[Dataset items]
━━━━━━━━━━

Each wall is flat, endless, passes through zero and stands at right angles to its row. A trip goes straight from one point to another. Which walls does it cross, in order?

Walls:
(1): [-69  56 -21]
(2): [-29 -26  38]
(3): [ 3 29 42]
(4): [15 28 14]
(5): [-19  25 -85]
(6): [ 38  39 -24]
(7): [ 17 -13  32]
(8): [  9 -53  63]
(9): [44 -1  8]
Trips:
[  4 -46  50] to [ 55  76 -22] -> 4, 6, 2, 8, 5, 7, 1
[30 10 42] to [ 31 -19  -9] -> 2, 3, 4
[-15  71  -1] to [ 43  -3 -86] -> 3, 9, 4, 1
[ 33   2 -26] to [ 53 -48  22] -> 7, 8, 5, 4, 2, 6

Walls:
(1): [ -2  -3  18  21 -28  -8 -57  18 -39  -2   1  14]
(2): [-14  34  50  -7   1  10  55  -7 -28   3  34 -11]
(3): [-21  48  43 -42  -3  -7  30  35  54  53  11 -19]
(4): [ 13 -24  29 -40  24  11  13  12 -28  -3  -1  25]
(5): [-29 -18  17   6  -1  -4  21   6   8  32   9 -40]
(6): [ 46   1  -1 -12   2  15  -2  43  -5  19 -27   7]
Trips:
[ 34  13  65   8   2  22 -25  -7   1 -57 -20  29] to [-23 -35  22  11  -8  26  -7  -6  40 -11 -46  20] -> 2, 6, 1, 5
[-20  15   4  32 -39 -35  -3 -23  10 -12   1  -5] to [ 29 -30  -4 -24  21  42  -9 -11   8 -28 -12  48] -> 2, 5, 4, 6, 1
[  1  -5   7  33  -8  -2  10  34 -10  30  21  23] to [  6   9  35  55 -40  -6 -40  26  26  19 -27 -24] -> 4, 2
[-17 -15  18  -5  -8 -15 -28   3  29  -9   0  -8] to [ 16 -32  20 -20 -11 -17 -24 -17  -7 -15  70  -6] -> 4, 3, 2
[ 25 -31  38  58  30  24  11   6 -20 -22  11  23] to [-47 -10 -21  27   8  10  30  20   8  20  -4 -63] -> 5, 6, 1, 4, 3
[-11 -48  34  -1   2   2   1  35  15  10 -20  20] to [ 55  -1   0   2 -36 -12  -7  -1  -7  49  -9   6] -> 5, 4

Walls:
(1): [-14  38  32  47 -41 -22 -19 -43 -18  34  12 -37 -79  26 -62   2 -27  14
  28 -56   8  50  60  19 -88  34  15  -8  14  48  42   9 -11  36 -17  44
 -24 -15   5  10  28  13  -7  10 -24  33 -16 -24]
(2): [ 12   1 -13  37 -29  29  34  -9  41  -5 -32  14   1   0  36 -33  17   2
  19 -25   7 -29 -73 -11  13 -26  25   4  24  31  19  47   9 -19 -10  13
  67  -4  -6  33 -14  20   6  -5   4  26 -36  12]
(3): [-41  -2  44  13 -18 -26  11  33   8 -16  45  -2  10  57 -21  -3 -14  31
  52 -36 -10 -37  67  43  16   3 -46  34 -33  29  38 -28   9 -18 -39  -4
 -50 -42  33  29  36   0  -3  13  47  32 -17  25]
(4): [ -3  18   4  15  -4  31 -51  -4   5  -5  22   5 -28  18  15  19  10 -33
  21 -29   8 -58  -6  17 -18  22 -18  50   0  31  17  27  42   1  23   9
 -24  -4   9  32 -26  35  60  37  -1 -37  26   5]
(5): [ -1  52  -2  25  13 -23 -63  -6 -14 -25 -56   1 -10  30  21 -46   5  37
 -11 -17  28 -19 -13  -6   5 -68 -46 -21  17   2 -53 -27 -19   3  52 -44
   6  -1  -3  -9  87  -7  30  -6 -21  -7  13 -52]
Trips:
[ 47  53  91  -8 -10  23  77  62  27  10 -15  25  -3   5   4  10 -53  25
   3 -28 -10 -41 -30  10 -23  31  62 -60  13  14  40 -21 -52  24  54  27
  28 -33 -50  45  -8  35  13 -11 -36 -18  -4 -23] to [-32  24 -37  32  11  24  22  -2  12  12  -5   1 -14 -32 -40 -27 -23  -5
  31  32  19 -64 -44  28  23  16  38 -37  -2 -58   4  -3   8  27  13 -37
  20  -6 -21  -2  28  24  -5  14 -49   0   2 -42] -> 5, 1
[-13 -63   8  56  -5  16 -17 -61 -19  -4 -16 -48  19   7  21 -38 -22 -10
 -27 -20  24  19   5 -26 -16  -9   3 -16   7 -12 -30  24 -47 -24 -25   5
 -43  -5  -9  53  17 -25 -42 -20  -6  19 -10 -45] to [ 41  95   2  37 -33  11 -27  -4 -11  -9 -39 -45 -34   6  16 -42 -34   5
  -5   5  10   4  -8 -28 -17 -18 -27 -36  -9 -76 -38 -86 -28 -55  -5   4
  -7  42   9  12  -1   4   6   4  24  -5   7  21] -> 2

Walls:
(1): [  2 -55  -5 -44  13 -16 -17  13  36 -48  33  14   3   9  59 -50  58  -4
  24 -30 -30  29  69 -65  24  11  27  62  11  43 -36 -24  -8  11  45   1
 -10 -48 -18  33 -38   0   7 -27  12  24 -44  32]
(2): [ 34 -37  22  32   5 -77  11  -9   4   2   2  -2  58  -1  -7  19  23  -1
  95  35  10  43 -38 -28  -6  12  16 -37 -33 -15   0  12 -38   3 -27  55
 -38  22  -7 -10 -36   7  -8   7 -30  55  -3  -7]
(3): [-27 -18  15  46 -11   7  -3  58   7 -44  16 -65 -23  -2  27 -35 -47  22
  22  34   3  -2  37  19 -18 -20  24 -52  17 -11  13   1  44   6 -17   1
 -20  -7  36  18   6   8  40   5  -6 -30 -47  16]
(4): [ -1  30   4  -5   2 -30 -32   3  42 -26   9  -2  18  23  43  31 -15  18
 -35 -34  -5  -1 -33 -59  64 -16   0 -16 -15  35  10  -7  16 -61   4  -7
  47 -15  24 -30  -3 -15   3  27  -4 -30  39 -19]
(5): [ 12  26  -7  -7   2 -11 -20  18 -20 -14  -4   0   6 -38 -55  12  51  50
  10 -25   5  41 -80 -44  16  40  12   3 -31 -14  -8 -11  35  51 -43  48
 -32 -10 -31   1 -36 -27   5  14  -8  -2 -62  17]
(6): [-29 -33  11 -57  46  32 -15 -16  -1  15  12 -40  -6  -6  17 -34   5 -30
  -3  -6   3 -18 -19  40 -46 -41 -15   6  10  19 -22 -60   6 -48  -5  -7
  44 -19 -16  42  73  -5 -10  29  13 -43   6  11]
(7): [-17  17 -20 -57  16   7  13 -10  15   6  26   7  -7 -26  -1 -39 -13  16
  19 -12 -16  15 -10  29  36 -86  10  40  37  39  14 -30  23 -51 -59 -21
  22 -24  -2 -29  53  -6  45  27 -33  43  -6  -4]
(8): [ 17  -1 -62  28  32  -3  20 -15  -5   9 -28  41 -20 -10  22 -22  -6  28
  20  -3  24 -36 -27   8  10 -46 -26 -31 -10  18   1 -22 -15 -20 -29  29
 -41 -19  70  36  37 -87  16 -10 -12   6  -5 -25]
Trips:
[-38   3 -31   5 -45  21  49  -5  56  -8  27 -30  -4  -5  38  65 -31 -51
 -27 -20 -62 -21 -18 -43 -18  -5  -8  20 -43   0 -42  34  67  -2   2 -61
  19   3  45  20  41 -25 -38  62 -11  18 -21  65] to [-27   5 -12 -11  60  -9 -29  65 -22  17 -15 -20  -4   7  14 -27  11 -36
 -40 -20  12 -33  -7 -21  30 -29 -18  28  37 -19   5 -12  14 -27   7  17
 -37  -5  29  12 -35  19  -2 -62 -22 -16  13  44] -> 8
[  1  35 -24  41  -6 -15 -22  32 -50 -24 -77 -33   4   6  -4  21  -4   9
   3   7 -45   1 -62 -19   7  10   7  25 -55  11   0  31  27 -22 -37  27
 -33  30 -18  34  20  31  -9  10 -25   0 -33   3] to [  8  59 -51  -2  -4   3 -22 -17 -11  20  43 -33  -7 -13 -52 -14 -55 -19
   9 -24  27   6   6  43  52 -20 -44  55 -10 -28  14 -25 -48 -29  41   1
  46 -27 -30   5 -18   2 -36  -4 -19  16  -1  -5] -> 3, 7, 8, 2, 6, 5
[-12 -11  22 -25   5   2 -22   6  -8 -16  18  -5 -14  18 -10  42   1 -22
  82  15  12 -51 -24  22 -35  12  28  26  31  23  22  17  61  38  19  24
  21 -10   6  53 -14  42  51 -16  31 -16  -7 -39] to [-35  34 -44 -10   9  31  -4 -51  26  33 -21   3  -6  33   0  17  11 -11
 -27  34  28 -50  30 -41 -10 -49  -2 -54 -72  33   9   6  18  15  11  52
 -27  -3  61   7  30  38  -6   6  19   0  27  12] -> 5, 2, 1, 8, 4, 3
[-12   5 -62  24   5  -2   1 -31  23  -1  31   1 -15  44  -3 -20  -2  77
  24 -23 -17  -7 -26 -38  22  -9  23  -3 -40   6 -30 -17 -54  -3  20  40
  13 -49  47 -15 -11   4   3  36  43  -8   6  26] to [-44  32 -23  -3 -75 -41 -38 -22   0 -12  82  20 -41  24  -5  21  15 -20
  -5  47  11  21  -5  -2  -3  19  37   6   6 -17 -18   7  35  -9  43 -14
 -30  17  -9  35 -17 -15  32 -62 -38  59  12   1] -> 7, 8, 3, 4
[ 21 -38  28  43  26 -33 -52 -11  10  28  -7 -25  70 -13  11 -30 -27  38
  17  23  29  48   8 -33 -50  21 -18 -36  19  -3 -23 -33  -8  -5  -1 -68
  -7 -11 -27  46  -5  16 -19 -27  18 -25  13  68] to [-43  12 -25  -4  51  29  -3  32  -8 -25 -16  60 -39  23  17 -28 -28   4
  14  13  16 -28 -17 -17  11 -37 -19 -31 -10  -9  66  11  12  18  22  18
   0 -67 -49 -24  -2  14 -40   1  11 -14 -12  50] -> 5, 2, 8, 4, 7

━━━━━━━━━━

Proceeding from the line containing "7, 8, 2, 6, 5" through the line containing "-41 -10 -49", transcribe the lines above exactly, both end lines included.

• **Response**:
  46 -27 -30   5 -18   2 -36  -4 -19  16  -1  -5] -> 3, 7, 8, 2, 6, 5
[-12 -11  22 -25   5   2 -22   6  -8 -16  18  -5 -14  18 -10  42   1 -22
  82  15  12 -51 -24  22 -35  12  28  26  31  23  22  17  61  38  19  24
  21 -10   6  53 -14  42  51 -16  31 -16  -7 -39] to [-35  34 -44 -10   9  31  -4 -51  26  33 -21   3  -6  33   0  17  11 -11
 -27  34  28 -50  30 -41 -10 -49  -2 -54 -72  33   9   6  18  15  11  52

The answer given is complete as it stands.